▸ Exercise
Copy out exactly every line from the line containing "[[ 1.0 -0.7 -0.1 -1.4]" until the records below end, inclusive of both boundary lines.

▸ Given records
Every row gives one point. Each copy is the shape, with its points in the same order, turned, moved and blurred by noise. Say if it was mirrored as well.

Shape (5 x 2)
[[-1.9  0.7]
 [ 3.5 -3.7]
 [-1.6  3.3]
 [-0.7 -4.6]
 [ 0.7  3.4]]
Copy 1 (5 x 2)
[[-1.1  1.1]
 [ 1.8 -5.2]
 [-3.8  0.7]
 [ 3.1 -1.1]
 [-4.2 -1.1]]
Copy 1 is: mirrored
Copy 2 (5 x 2)
[[-2.6  0.8]
 [ 4.0  1.7]
 [-4.0  2.9]
 [ 1.9 -1.7]
 [-2.4  4.6]]
Copy 2 is: only turned

Shape (7 x 4)
[[ 0.4  0.4 -0.6 -2.8]
 [ 2.0 -3.8 -0.1 -3.3]
 [ 0.3 -3.6  0.2  0.3]
 [ 2.7 -7.7  1.6 -0.9]
 [-2.4  4.5  0.1  0.7]
 [ 3.3  1.9  0.1 -1.4]
 [ 3.1 -5.6 -2.4 -1.0]]
Copy 1 (7 x 4)
[[-0.4  1.7 -2.6  1.7]
 [ 0.1  4.6 -0.8  3.8]
 [ 0.2  2.4  2.3  2.4]
 [ 1.2  6.3  3.3  4.7]
 [ 0.3 -4.1 -2.4 -1.9]
 [ 2.6 -0.4 -3.6  3.2]
 [-0.8  3.7  1.6  6.4]]
Copy 1 is: mirrored
Copy 2 (7 x 4)
[[ 1.0 -0.7 -0.1 -1.4]
 [ 2.9 -0.5  2.9  1.1]
 [-0.7  0.8  2.4  2.4]
 [ 2.4  1.7  5.6  4.6]
 [-3.6  1.0 -3.5 -2.9]
 [ 2.3  0.8 -2.9  0.0]
 [ 2.2 -1.8  2.9  4.7]]
Copy 2 is: only turned
Copy 3 (7 x 4)
[[ 3.3 -1.3  1.6  0.2]
 [ 3.1 -1.1  2.6  4.7]
 [-0.4 -0.6  2.9  3.2]
 [ 0.1 -0.2  3.4  7.7]
 [ 1.3  0.7  1.3 -5.0]
 [ 4.1  1.1 -1.7  0.6]
 [ 0.4 -3.5  1.3  5.7]]
Copy 3 is: only turned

▸ Result for this task
[[ 1.0 -0.7 -0.1 -1.4]
 [ 2.9 -0.5  2.9  1.1]
 [-0.7  0.8  2.4  2.4]
 [ 2.4  1.7  5.6  4.6]
 [-3.6  1.0 -3.5 -2.9]
 [ 2.3  0.8 -2.9  0.0]
 [ 2.2 -1.8  2.9  4.7]]
Copy 2 is: only turned
Copy 3 (7 x 4)
[[ 3.3 -1.3  1.6  0.2]
 [ 3.1 -1.1  2.6  4.7]
 [-0.4 -0.6  2.9  3.2]
 [ 0.1 -0.2  3.4  7.7]
 [ 1.3  0.7  1.3 -5.0]
 [ 4.1  1.1 -1.7  0.6]
 [ 0.4 -3.5  1.3  5.7]]
Copy 3 is: only turned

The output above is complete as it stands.